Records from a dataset
In the data rows, 128 means zero.
Here are some numbered points:
166:150:164:162:89:106:170:137:165:130:149:151 0
75:109:73:84:98:174:112:166:144:95:145:130 1
155:72:203:138:168:40:252:150:231:204:253:158 2
167:86:179:135:160:77:210:119:178:198:209:126 3
131:164:154:165:145:91:180:170:193:107:159:181 4
57:79:133:100:38:230:96:175:139:59:149:99 5
163:81:185:135:161:59:234:128:201:201:213:143 6
116:137:135:139:139:132:110:91:90:120:133:122 7
135:125:112:117:150:118:117:85:91:153:122:112 8
155:147:124:137:140:124:113:88:90:134:112:105 9
144:101:43:61:165:130:122:85:94:105:124:90 10
171:137:77:102:172:130:12:120:43:109:165:82 11
148:137:126:130:148:112:113:91:94:157:117:113 12
151:142:119:131:142:131:121:85:94:138:106:109 13
119:163:131:148:102:100:138:122:130:41:97:131 14
61:207:206:222:136:151:88:143:110:108:41:106 15
132:169:125:152:117:111:146:124:139:128:104:131 16
152:140:153:150:138:104:154:127:146:139:154:154 17
122:145:134:142:138:128:105:99:94:118:103:112 18
153:137:159:154:218:106:155:124:141:135:147:187 19
101:129:156:145:155:130:130:207:184:164:162:192 20
109:176:207:204:112:140:92:143:114:114:41:154 21
120:121:116:116:154:114:113:111:107:139:134:134 22
149:143:124:135:144:127:110:94:90:144:105:107 23
118:126:142:137:154:127:129:175:160:157:160:183 24
125:160:145:158:153:99:157:158:168:117:147:168 25
115:160:145:156:122:142:101:114:98:95:84:99 26
163:109:65:78:181:145:104:110:98:96:125:55 27
Which three points above are nearest to each new point by angle? Their numbers follow each, nearest first.
177:77:103:84:152:101:120:90:95:178:137:186 22 8 12
167:101:61:73:180:144:99:110:94:95:120:63 27 10 11
62:85:124:99:43:235:92:181:140:56:155:98 5 1 26
127:149:120:137:141:116:133:120:126:125:117:136 16 19 25
135:136:127:131:136:140:108:92:90:104:128:124 7 18 9
52:80:127:100:39:228:96:183:145:55:144:93 5 1 26
104:184:215:216:106:131:91:151:120:139:15:160 21 15 26
141:131:97:110:154:124:115:84:87:144:127:90 8 13 12
54:75:132:99:47:225:92:255:207:68:153:90 5 1 20
162:110:59:76:166:146:104:103:94:95:125:57 27 10 11
155:128:156:146:149:99:149:121:138:130:153:155 17 19 6
76:108:121:110:55:219:91:162:126:60:140:103 5 1 26
59:75:128:95:39:223:98:183:143:59:157:88 5 1 26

WHAT THE TASK REQUIRES: Each record is to be reproduced exactly as it appears.

TASK RESULT:
In the data rows, 128 means zero.
Here are some numbered points:
166:150:164:162:89:106:170:137:165:130:149:151 0
75:109:73:84:98:174:112:166:144:95:145:130 1
155:72:203:138:168:40:252:150:231:204:253:158 2
167:86:179:135:160:77:210:119:178:198:209:126 3
131:164:154:165:145:91:180:170:193:107:159:181 4
57:79:133:100:38:230:96:175:139:59:149:99 5
163:81:185:135:161:59:234:128:201:201:213:143 6
116:137:135:139:139:132:110:91:90:120:133:122 7
135:125:112:117:150:118:117:85:91:153:122:112 8
155:147:124:137:140:124:113:88:90:134:112:105 9
144:101:43:61:165:130:122:85:94:105:124:90 10
171:137:77:102:172:130:12:120:43:109:165:82 11
148:137:126:130:148:112:113:91:94:157:117:113 12
151:142:119:131:142:131:121:85:94:138:106:109 13
119:163:131:148:102:100:138:122:130:41:97:131 14
61:207:206:222:136:151:88:143:110:108:41:106 15
132:169:125:152:117:111:146:124:139:128:104:131 16
152:140:153:150:138:104:154:127:146:139:154:154 17
122:145:134:142:138:128:105:99:94:118:103:112 18
153:137:159:154:218:106:155:124:141:135:147:187 19
101:129:156:145:155:130:130:207:184:164:162:192 20
109:176:207:204:112:140:92:143:114:114:41:154 21
120:121:116:116:154:114:113:111:107:139:134:134 22
149:143:124:135:144:127:110:94:90:144:105:107 23
118:126:142:137:154:127:129:175:160:157:160:183 24
125:160:145:158:153:99:157:158:168:117:147:168 25
115:160:145:156:122:142:101:114:98:95:84:99 26
163:109:65:78:181:145:104:110:98:96:125:55 27
Which three points above are nearest to each new point by angle? Their numbers follow each, nearest first.
177:77:103:84:152:101:120:90:95:178:137:186 22 8 12
167:101:61:73:180:144:99:110:94:95:120:63 27 10 11
62:85:124:99:43:235:92:181:140:56:155:98 5 1 26
127:149:120:137:141:116:133:120:126:125:117:136 16 19 25
135:136:127:131:136:140:108:92:90:104:128:124 7 18 9
52:80:127:100:39:228:96:183:145:55:144:93 5 1 26
104:184:215:216:106:131:91:151:120:139:15:160 21 15 26
141:131:97:110:154:124:115:84:87:144:127:90 8 13 12
54:75:132:99:47:225:92:255:207:68:153:90 5 1 20
162:110:59:76:166:146:104:103:94:95:125:57 27 10 11
155:128:156:146:149:99:149:121:138:130:153:155 17 19 6
76:108:121:110:55:219:91:162:126:60:140:103 5 1 26
59:75:128:95:39:223:98:183:143:59:157:88 5 1 26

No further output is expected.